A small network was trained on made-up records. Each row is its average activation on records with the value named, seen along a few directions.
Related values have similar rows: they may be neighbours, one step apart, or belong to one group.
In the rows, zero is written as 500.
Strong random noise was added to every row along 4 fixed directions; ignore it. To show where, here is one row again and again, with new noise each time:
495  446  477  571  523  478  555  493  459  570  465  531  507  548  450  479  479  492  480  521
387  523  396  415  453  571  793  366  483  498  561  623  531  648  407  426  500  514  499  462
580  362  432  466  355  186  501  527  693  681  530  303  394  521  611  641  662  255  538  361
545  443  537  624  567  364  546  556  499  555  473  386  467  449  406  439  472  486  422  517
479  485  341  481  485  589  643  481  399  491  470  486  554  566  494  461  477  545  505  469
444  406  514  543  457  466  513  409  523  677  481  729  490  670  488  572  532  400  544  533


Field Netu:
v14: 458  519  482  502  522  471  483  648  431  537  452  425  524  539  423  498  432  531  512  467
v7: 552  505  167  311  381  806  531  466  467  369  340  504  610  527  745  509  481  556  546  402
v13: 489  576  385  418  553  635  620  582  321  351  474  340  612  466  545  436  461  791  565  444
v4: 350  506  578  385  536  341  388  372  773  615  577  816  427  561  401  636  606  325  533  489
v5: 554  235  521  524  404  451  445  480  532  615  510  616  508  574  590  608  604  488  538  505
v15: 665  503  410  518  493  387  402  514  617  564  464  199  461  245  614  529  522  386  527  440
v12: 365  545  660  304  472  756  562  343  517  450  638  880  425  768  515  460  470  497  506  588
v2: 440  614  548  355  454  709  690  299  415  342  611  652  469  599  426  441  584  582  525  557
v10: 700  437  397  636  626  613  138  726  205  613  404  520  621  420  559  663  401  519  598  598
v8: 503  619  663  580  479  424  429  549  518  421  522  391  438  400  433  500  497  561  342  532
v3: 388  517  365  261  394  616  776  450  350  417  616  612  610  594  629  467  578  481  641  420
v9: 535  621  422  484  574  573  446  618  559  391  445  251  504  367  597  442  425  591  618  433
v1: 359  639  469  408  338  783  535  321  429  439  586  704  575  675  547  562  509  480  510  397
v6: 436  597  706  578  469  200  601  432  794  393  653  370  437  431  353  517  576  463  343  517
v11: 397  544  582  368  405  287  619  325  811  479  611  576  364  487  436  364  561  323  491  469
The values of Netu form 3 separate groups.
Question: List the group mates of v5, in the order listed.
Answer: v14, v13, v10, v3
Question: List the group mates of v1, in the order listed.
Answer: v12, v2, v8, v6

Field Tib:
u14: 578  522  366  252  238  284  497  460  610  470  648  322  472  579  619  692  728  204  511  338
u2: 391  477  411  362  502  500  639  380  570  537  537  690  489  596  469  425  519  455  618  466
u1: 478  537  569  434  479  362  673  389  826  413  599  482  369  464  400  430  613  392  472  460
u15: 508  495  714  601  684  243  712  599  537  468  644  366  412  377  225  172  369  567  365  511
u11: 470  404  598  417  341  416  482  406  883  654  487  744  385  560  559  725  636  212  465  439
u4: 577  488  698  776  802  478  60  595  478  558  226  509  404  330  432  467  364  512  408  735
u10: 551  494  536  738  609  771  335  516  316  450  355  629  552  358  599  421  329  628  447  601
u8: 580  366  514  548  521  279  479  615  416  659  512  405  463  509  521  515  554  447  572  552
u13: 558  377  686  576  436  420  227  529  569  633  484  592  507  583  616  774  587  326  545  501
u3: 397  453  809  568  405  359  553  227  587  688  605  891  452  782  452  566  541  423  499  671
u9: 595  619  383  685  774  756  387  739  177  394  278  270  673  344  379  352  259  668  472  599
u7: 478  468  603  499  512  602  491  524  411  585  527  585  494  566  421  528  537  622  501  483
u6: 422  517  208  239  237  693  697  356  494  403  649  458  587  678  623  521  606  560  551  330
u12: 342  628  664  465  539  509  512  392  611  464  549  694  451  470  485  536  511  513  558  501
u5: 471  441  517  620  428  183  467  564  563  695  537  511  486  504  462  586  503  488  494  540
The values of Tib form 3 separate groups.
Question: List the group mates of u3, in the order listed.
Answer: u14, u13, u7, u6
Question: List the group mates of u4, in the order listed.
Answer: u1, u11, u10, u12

————————

- [Task]
Make a faithful copy of every record above.

- [Solution to the exercise]
A small network was trained on made-up records. Each row is its average activation on records with the value named, seen along a few directions.
Related values have similar rows: they may be neighbours, one step apart, or belong to one group.
In the rows, zero is written as 500.
Strong random noise was added to every row along 4 fixed directions; ignore it. To show where, here is one row again and again, with new noise each time:
495  446  477  571  523  478  555  493  459  570  465  531  507  548  450  479  479  492  480  521
387  523  396  415  453  571  793  366  483  498  561  623  531  648  407  426  500  514  499  462
580  362  432  466  355  186  501  527  693  681  530  303  394  521  611  641  662  255  538  361
545  443  537  624  567  364  546  556  499  555  473  386  467  449  406  439  472  486  422  517
479  485  341  481  485  589  643  481  399  491  470  486  554  566  494  461  477  545  505  469
444  406  514  543  457  466  513  409  523  677  481  729  490  670  488  572  532  400  544  533


Field Netu:
v14: 458  519  482  502  522  471  483  648  431  537  452  425  524  539  423  498  432  531  512  467
v7: 552  505  167  311  381  806  531  466  467  369  340  504  610  527  745  509  481  556  546  402
v13: 489  576  385  418  553  635  620  582  321  351  474  340  612  466  545  436  461  791  565  444
v4: 350  506  578  385  536  341  388  372  773  615  577  816  427  561  401  636  606  325  533  489
v5: 554  235  521  524  404  451  445  480  532  615  510  616  508  574  590  608  604  488  538  505
v15: 665  503  410  518  493  387  402  514  617  564  464  199  461  245  614  529  522  386  527  440
v12: 365  545  660  304  472  756  562  343  517  450  638  880  425  768  515  460  470  497  506  588
v2: 440  614  548  355  454  709  690  299  415  342  611  652  469  599  426  441  584  582  525  557
v10: 700  437  397  636  626  613  138  726  205  613  404  520  621  420  559  663  401  519  598  598
v8: 503  619  663  580  479  424  429  549  518  421  522  391  438  400  433  500  497  561  342  532
v3: 388  517  365  261  394  616  776  450  350  417  616  612  610  594  629  467  578  481  641  420
v9: 535  621  422  484  574  573  446  618  559  391  445  251  504  367  597  442  425  591  618  433
v1: 359  639  469  408  338  783  535  321  429  439  586  704  575  675  547  562  509  480  510  397
v6: 436  597  706  578  469  200  601  432  794  393  653  370  437  431  353  517  576  463  343  517
v11: 397  544  582  368  405  287  619  325  811  479  611  576  364  487  436  364  561  323  491  469
The values of Netu form 3 separate groups.
Question: List the group mates of v5, in the order listed.
Answer: v14, v13, v10, v3
Question: List the group mates of v1, in the order listed.
Answer: v12, v2, v8, v6

Field Tib:
u14: 578  522  366  252  238  284  497  460  610  470  648  322  472  579  619  692  728  204  511  338
u2: 391  477  411  362  502  500  639  380  570  537  537  690  489  596  469  425  519  455  618  466
u1: 478  537  569  434  479  362  673  389  826  413  599  482  369  464  400  430  613  392  472  460
u15: 508  495  714  601  684  243  712  599  537  468  644  366  412  377  225  172  369  567  365  511
u11: 470  404  598  417  341  416  482  406  883  654  487  744  385  560  559  725  636  212  465  439
u4: 577  488  698  776  802  478  60  595  478  558  226  509  404  330  432  467  364  512  408  735
u10: 551  494  536  738  609  771  335  516  316  450  355  629  552  358  599  421  329  628  447  601
u8: 580  366  514  548  521  279  479  615  416  659  512  405  463  509  521  515  554  447  572  552
u13: 558  377  686  576  436  420  227  529  569  633  484  592  507  583  616  774  587  326  545  501
u3: 397  453  809  568  405  359  553  227  587  688  605  891  452  782  452  566  541  423  499  671
u9: 595  619  383  685  774  756  387  739  177  394  278  270  673  344  379  352  259  668  472  599
u7: 478  468  603  499  512  602  491  524  411  585  527  585  494  566  421  528  537  622  501  483
u6: 422  517  208  239  237  693  697  356  494  403  649  458  587  678  623  521  606  560  551  330
u12: 342  628  664  465  539  509  512  392  611  464  549  694  451  470  485  536  511  513  558  501
u5: 471  441  517  620  428  183  467  564  563  695  537  511  486  504  462  586  503  488  494  540
The values of Tib form 3 separate groups.
Question: List the group mates of u3, in the order listed.
Answer: u14, u13, u7, u6
Question: List the group mates of u4, in the order listed.
Answer: u1, u11, u10, u12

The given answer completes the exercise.